[[ Provided data, beginning ]]

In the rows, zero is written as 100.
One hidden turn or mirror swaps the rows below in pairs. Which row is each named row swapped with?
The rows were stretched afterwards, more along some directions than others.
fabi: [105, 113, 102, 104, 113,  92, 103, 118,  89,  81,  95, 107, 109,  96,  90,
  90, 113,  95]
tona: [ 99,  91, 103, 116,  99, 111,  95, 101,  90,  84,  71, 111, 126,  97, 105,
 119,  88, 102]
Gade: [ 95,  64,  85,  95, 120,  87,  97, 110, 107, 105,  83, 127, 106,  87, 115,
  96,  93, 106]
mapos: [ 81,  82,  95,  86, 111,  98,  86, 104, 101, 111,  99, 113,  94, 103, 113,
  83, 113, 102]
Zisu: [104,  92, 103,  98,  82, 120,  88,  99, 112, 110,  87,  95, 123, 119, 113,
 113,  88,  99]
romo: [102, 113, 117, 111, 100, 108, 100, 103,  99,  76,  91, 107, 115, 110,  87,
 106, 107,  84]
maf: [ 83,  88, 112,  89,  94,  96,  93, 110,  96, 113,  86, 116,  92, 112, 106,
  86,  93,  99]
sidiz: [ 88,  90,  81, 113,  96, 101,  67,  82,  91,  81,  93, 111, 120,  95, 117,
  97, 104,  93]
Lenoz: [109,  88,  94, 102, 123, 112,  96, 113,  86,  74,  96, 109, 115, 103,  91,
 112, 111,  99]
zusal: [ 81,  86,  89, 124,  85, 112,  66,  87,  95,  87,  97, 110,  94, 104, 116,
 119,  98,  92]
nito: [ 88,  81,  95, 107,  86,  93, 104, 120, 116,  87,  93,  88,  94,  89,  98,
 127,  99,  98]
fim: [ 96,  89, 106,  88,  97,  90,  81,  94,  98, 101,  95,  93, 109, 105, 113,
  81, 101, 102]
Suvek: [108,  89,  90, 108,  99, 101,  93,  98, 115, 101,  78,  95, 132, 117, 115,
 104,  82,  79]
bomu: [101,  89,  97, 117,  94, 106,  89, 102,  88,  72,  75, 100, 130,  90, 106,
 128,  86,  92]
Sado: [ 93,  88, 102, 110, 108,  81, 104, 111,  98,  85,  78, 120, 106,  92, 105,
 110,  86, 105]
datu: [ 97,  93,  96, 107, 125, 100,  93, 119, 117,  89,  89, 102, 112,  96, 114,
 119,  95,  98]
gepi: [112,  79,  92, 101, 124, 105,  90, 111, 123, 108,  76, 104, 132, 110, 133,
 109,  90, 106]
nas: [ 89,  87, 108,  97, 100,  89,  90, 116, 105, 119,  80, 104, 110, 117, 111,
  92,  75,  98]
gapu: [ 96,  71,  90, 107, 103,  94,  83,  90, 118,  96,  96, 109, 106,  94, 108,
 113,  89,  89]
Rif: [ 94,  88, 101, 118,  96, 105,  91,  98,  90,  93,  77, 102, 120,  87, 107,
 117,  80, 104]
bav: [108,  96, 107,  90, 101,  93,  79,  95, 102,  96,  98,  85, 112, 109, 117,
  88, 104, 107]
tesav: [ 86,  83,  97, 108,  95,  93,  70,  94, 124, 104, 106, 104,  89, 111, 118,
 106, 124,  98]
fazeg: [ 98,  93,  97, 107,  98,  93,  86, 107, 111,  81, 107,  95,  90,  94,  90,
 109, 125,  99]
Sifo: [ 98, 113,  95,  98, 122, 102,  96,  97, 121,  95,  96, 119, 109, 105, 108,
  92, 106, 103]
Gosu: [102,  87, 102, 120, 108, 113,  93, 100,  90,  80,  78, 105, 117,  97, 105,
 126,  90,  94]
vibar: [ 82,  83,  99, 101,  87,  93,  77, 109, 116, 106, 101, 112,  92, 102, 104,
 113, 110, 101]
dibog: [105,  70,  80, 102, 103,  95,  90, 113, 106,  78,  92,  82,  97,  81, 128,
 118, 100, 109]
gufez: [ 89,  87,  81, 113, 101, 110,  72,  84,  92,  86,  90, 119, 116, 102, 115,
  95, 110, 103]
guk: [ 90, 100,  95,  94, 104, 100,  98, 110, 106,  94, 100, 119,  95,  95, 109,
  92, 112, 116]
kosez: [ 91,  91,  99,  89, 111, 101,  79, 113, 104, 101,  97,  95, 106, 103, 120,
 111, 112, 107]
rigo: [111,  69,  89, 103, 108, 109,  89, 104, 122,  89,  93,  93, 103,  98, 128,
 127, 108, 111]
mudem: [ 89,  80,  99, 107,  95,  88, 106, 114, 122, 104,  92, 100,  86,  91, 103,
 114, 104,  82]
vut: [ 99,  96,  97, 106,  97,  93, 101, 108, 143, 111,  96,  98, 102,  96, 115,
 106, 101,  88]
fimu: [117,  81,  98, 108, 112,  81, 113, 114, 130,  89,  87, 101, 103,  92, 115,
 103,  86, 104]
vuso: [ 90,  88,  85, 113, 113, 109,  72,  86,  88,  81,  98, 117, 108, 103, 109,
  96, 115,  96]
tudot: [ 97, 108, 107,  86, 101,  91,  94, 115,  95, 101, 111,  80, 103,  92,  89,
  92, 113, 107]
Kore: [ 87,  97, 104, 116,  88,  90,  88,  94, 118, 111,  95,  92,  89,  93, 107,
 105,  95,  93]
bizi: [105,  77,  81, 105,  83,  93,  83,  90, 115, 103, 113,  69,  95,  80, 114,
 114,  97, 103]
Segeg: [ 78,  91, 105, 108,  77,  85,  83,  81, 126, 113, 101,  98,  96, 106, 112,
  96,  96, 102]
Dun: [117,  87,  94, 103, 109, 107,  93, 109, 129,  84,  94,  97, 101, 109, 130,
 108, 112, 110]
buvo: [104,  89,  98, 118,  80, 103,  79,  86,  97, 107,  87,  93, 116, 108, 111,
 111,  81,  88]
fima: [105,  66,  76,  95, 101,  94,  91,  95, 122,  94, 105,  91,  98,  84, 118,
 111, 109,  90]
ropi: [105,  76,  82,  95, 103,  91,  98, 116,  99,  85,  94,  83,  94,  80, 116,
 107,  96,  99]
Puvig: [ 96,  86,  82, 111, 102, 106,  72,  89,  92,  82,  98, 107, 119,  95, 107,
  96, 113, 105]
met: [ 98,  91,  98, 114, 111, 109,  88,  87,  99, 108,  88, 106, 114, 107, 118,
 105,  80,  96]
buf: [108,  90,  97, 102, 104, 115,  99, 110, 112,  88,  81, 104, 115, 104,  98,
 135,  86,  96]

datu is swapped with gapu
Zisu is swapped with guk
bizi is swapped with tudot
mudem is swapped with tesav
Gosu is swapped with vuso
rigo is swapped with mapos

[[ Provided data, end ]]

Activity.
Which of the lines above mention the word "mapos"? Pull those lines out.

Reply to the task.
mapos: [ 81,  82,  95,  86, 111,  98,  86, 104, 101, 111,  99, 113,  94, 103, 113,
rigo is swapped with mapos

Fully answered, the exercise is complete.